● WHAT NEEDS TO BE DONE
Report every line of the records below that includes the string "fall".

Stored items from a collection
────

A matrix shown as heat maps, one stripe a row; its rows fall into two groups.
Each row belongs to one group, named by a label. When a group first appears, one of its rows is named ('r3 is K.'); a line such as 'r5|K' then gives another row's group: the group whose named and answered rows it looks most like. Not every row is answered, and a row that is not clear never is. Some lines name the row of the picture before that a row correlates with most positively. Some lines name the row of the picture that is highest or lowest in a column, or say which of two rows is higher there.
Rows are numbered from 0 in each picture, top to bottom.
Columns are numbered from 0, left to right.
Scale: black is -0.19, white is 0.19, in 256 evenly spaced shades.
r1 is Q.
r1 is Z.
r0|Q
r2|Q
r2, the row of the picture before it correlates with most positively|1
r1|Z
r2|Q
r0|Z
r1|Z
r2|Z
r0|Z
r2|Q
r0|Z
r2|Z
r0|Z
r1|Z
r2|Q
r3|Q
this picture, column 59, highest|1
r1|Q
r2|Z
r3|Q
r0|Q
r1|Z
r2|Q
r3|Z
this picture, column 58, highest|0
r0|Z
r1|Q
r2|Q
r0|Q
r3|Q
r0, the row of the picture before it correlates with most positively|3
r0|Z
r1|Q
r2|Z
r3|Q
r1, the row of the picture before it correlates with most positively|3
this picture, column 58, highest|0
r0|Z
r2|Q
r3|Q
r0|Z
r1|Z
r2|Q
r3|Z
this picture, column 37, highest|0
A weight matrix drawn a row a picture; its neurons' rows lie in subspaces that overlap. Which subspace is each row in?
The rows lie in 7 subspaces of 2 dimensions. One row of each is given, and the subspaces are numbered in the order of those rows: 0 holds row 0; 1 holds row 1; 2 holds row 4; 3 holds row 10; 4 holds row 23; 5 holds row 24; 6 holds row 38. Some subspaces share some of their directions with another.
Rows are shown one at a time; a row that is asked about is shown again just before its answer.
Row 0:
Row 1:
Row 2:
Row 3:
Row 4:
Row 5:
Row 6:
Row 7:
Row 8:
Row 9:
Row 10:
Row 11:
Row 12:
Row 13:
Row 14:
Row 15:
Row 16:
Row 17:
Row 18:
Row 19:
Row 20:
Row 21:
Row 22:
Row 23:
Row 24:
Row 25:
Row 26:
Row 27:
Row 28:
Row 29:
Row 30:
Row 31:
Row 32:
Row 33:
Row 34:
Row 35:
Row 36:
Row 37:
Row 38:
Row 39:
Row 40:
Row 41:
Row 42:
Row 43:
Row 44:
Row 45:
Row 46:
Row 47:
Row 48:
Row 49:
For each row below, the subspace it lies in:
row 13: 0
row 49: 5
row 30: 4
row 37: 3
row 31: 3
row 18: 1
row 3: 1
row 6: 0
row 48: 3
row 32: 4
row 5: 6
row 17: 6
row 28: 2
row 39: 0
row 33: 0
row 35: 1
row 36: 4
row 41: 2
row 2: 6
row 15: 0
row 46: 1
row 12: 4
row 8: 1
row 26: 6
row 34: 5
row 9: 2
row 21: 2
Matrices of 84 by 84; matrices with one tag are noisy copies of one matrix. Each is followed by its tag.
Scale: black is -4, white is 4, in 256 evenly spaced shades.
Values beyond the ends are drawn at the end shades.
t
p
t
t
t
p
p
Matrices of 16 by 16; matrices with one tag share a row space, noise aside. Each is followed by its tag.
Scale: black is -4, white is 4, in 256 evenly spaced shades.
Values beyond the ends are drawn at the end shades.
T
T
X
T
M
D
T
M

────

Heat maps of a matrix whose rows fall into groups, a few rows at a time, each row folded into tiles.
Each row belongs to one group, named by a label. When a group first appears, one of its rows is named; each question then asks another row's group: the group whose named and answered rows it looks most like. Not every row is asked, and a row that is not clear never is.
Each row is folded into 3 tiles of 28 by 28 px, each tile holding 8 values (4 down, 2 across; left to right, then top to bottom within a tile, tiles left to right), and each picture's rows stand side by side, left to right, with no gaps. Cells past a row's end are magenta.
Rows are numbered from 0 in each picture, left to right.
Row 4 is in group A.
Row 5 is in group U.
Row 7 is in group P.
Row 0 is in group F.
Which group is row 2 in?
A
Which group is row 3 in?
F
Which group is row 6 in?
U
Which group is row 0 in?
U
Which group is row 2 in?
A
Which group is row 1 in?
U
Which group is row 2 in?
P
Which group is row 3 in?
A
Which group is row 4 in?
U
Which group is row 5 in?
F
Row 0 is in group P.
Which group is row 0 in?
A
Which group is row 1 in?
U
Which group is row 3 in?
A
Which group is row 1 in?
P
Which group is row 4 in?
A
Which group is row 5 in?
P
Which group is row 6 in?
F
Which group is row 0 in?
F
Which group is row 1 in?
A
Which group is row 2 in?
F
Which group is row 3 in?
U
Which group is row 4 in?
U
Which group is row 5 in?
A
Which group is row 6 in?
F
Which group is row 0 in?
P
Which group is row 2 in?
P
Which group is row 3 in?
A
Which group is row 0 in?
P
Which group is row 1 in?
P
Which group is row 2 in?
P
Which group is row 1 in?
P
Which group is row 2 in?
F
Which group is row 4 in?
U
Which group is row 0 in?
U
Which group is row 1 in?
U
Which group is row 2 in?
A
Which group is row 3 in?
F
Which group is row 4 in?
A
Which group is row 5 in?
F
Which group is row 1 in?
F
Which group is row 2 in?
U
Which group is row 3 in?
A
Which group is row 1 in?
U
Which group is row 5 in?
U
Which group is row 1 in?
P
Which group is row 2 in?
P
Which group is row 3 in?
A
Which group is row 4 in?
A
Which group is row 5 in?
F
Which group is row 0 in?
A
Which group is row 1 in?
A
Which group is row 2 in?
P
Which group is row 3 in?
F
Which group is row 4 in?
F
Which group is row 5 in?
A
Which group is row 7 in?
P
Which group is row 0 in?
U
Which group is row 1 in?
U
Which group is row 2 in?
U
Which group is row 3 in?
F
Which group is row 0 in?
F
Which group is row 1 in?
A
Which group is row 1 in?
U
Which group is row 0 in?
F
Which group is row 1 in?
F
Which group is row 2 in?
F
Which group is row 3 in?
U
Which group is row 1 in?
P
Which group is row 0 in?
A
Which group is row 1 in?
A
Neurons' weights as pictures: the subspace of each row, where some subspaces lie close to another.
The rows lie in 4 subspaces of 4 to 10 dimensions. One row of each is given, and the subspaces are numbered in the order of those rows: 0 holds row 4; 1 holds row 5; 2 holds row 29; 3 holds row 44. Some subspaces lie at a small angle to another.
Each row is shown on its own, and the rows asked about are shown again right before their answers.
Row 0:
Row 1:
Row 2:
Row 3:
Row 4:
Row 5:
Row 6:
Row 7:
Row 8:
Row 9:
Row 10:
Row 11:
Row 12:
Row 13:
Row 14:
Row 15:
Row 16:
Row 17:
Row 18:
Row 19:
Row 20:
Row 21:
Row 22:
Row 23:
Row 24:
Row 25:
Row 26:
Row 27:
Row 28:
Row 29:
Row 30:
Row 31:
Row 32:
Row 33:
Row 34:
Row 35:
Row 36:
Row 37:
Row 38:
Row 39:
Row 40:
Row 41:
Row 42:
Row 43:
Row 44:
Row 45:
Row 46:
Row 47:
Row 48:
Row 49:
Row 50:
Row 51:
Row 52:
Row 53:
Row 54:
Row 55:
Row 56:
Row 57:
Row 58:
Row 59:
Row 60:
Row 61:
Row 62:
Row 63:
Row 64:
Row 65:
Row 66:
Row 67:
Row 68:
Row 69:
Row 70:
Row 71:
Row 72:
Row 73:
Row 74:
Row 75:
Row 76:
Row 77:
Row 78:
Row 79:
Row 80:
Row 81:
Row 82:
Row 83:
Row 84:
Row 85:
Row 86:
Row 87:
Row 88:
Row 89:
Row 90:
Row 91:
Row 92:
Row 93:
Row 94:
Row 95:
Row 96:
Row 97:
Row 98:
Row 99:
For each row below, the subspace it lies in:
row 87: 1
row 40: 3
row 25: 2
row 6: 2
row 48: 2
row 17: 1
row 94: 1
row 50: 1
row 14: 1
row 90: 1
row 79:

────

● TASK ANSWER
A matrix shown as heat maps, one stripe a row; its rows fall into two groups.
Heat maps of a matrix whose rows fall into groups, a few rows at a time, each row folded into tiles.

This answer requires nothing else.